Nothing outside the range below should be printed. Output exactly the lines from the line with "[[129 119 163 172 127 125]" to the line with "142 141 135]", both included.

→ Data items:
--- START ---

Every row gives one point. Before rounding, the points of a table are all equally far from one centre. They may lie mostly on one side of it. Where is the centre, to within rounding?
In the rows, zero is written as 128.

Points:
[[ 83 132]
 [ 89 171]
 [ 81 135]
 [110 118]
 [ 79 148]
 [133 166]
 [119 120]
 [123 121]]
Centre: [109 148]

Points:
[[129 119 163 172 127 125]
 [111 116 135 125 155 160]
 [ 86 163 136 162 108 118]
 [ 78 147 153  89  83 111]
 [ 69 143 145 124 135  62]
 [136 174 150 139 133 153]
 [114 112 183 119 131 149]
 [128 179 174 157 133 109]
 [107 133 182 118 162 140]
 [ 95  95 128 158 117  94]
 [ 73 133 105 148 124  99]
 [ 70 118 122 136 125 133]
 [157 160 162 115  96 144]]
Centre: [123 138 139 114 126 103]

Points:
[[127 124 139 124 145  66 140 105  99 124 153]
 [101 149 128  64  93 178 150 117 128 119 145]
 [109 141 123 162 111 119 127 169 132 145  95]
 [103  90 148  77 107  92 108 171 142 141 135]
 [ 86 103 139  85  98  63 143 155 113 120 123]
 [ 99 152 100  98 150 118  88 149 126 150 135]
 [122 186  93  93 125 101 144 131 120 116 121]
 [ 91 146 122  68 154 120 157 148 117 101 106]
 [104 118 160  83 131  67 146 159 113 139 136]
 [ 65 115 136 118 117 110 180 121  92 118 125]
 [111 139 176 103 123 121 118  78  71  76 139]
 [104 159 110  98  96  78  80 162 106 118 124]
 [107 110 104  52 134 135 146 133 110 109 115]
 [123 169 100  97 103 136 131 143 148 155  98]
 [ 90 129 114 108 133 137  88 118 133  91 179]
 [104 122 107  85  77  89 135 145 122  77 149]
 [ 94 119 120  57 107  97 153 101 135  98 100]
 [ 91  98 110 111 137 121 149 146  98 143 156]]
Centre: [111 134 147 108 108 123 119 125 118 117 124]

Points, 23 rows:
[[140 120 119 155  91 141  88 143 139 101 113 143  95 129 133 103 139 159]
 [ 93 143 115 142  72 109 149 150 120 110  95 136 117 148  99 144 170 126]
 [117 149 147 141 115 154 141  83 133  67  94 119 157 167 153 104 175 145]
 [ 81 120 165 128 106 120 117 154 143 101  90 120 156 142 112 101 129 130]
 [ 88 129 111 125 159 144 133 101 153  46 113 131 148 132 129 147 138 126]
 [ 81 121 135 110 114 122  63  84 103  93  95 112 112 145 114  74 160 115]
 [ 98 110 146 107 117 145 132  83 122  84  87 125 112 130 123 134 123 147]
 [ 59 174 114 121 126 147  92 105 134 112 126 187 134 147 103 110 194 103]
 [ 62 144 139 100 149 156 129 113 112 128 127 169 122 154 141 110 124 122]
 [ 65 155 117 125 162 141 121 154 101  73 112 132 144 124  99 142 147 146]
 [ 57 147 140  87 124 141 139  97 113 120 124 157 175 160 143 114 180 167]
 [ 91 127 122 147 114 119  97  84  75  69 136 134 115 149 150 122 162  92]
 [128  95 141 101  82 156 115  96 115 107  95 152 130 136 136  97 173 111]
 [ 55 122 122 138 105 147 113  61 111 116 110 106 128 153 128 125 148 133]
 [ 67 147 145 127 109 123 135 110  98  80  72 112 153 111 136 122 190 157]
 [112 168  92 135 110 152 128  95 119  94  82 123 147 157  80 106 128 120]
 [100 139 119 120 110 148 105 118 144 127 123  67 134 148 131 122 214 115]
 [ 85 153 145 121  75 135 118  88 113  97 113 100 163 147 159 144 194 137]
 [122 108  79 119 106 140 101  82  82 113 110 142 146 144 152 142 188  99]
 [ 84 135 135 107  63 130 108  84 141 134 119 168 142 169 114 127 181 134]
 [ 98 127 148 149 144 163 101  90 124  89 103 145 124 160 102 131 189 107]
 [ 74 125 118 105  90 129 139  90 121 136 126 137 142 151 105 110 108 158]
 [ 76 158  91 145 108 148  86  81 113 119 137 170 155 135 169 127 183 167]]
Centre: [107 146 112 118 125 116 109 113 126 108 120 136 140 133 131 113 165 135]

--- END ---

→ Exercise response:
[[129 119 163 172 127 125]
 [111 116 135 125 155 160]
 [ 86 163 136 162 108 118]
 [ 78 147 153  89  83 111]
 [ 69 143 145 124 135  62]
 [136 174 150 139 133 153]
 [114 112 183 119 131 149]
 [128 179 174 157 133 109]
 [107 133 182 118 162 140]
 [ 95  95 128 158 117  94]
 [ 73 133 105 148 124  99]
 [ 70 118 122 136 125 133]
 [157 160 162 115  96 144]]
Centre: [123 138 139 114 126 103]

Points:
[[127 124 139 124 145  66 140 105  99 124 153]
 [101 149 128  64  93 178 150 117 128 119 145]
 [109 141 123 162 111 119 127 169 132 145  95]
 [103  90 148  77 107  92 108 171 142 141 135]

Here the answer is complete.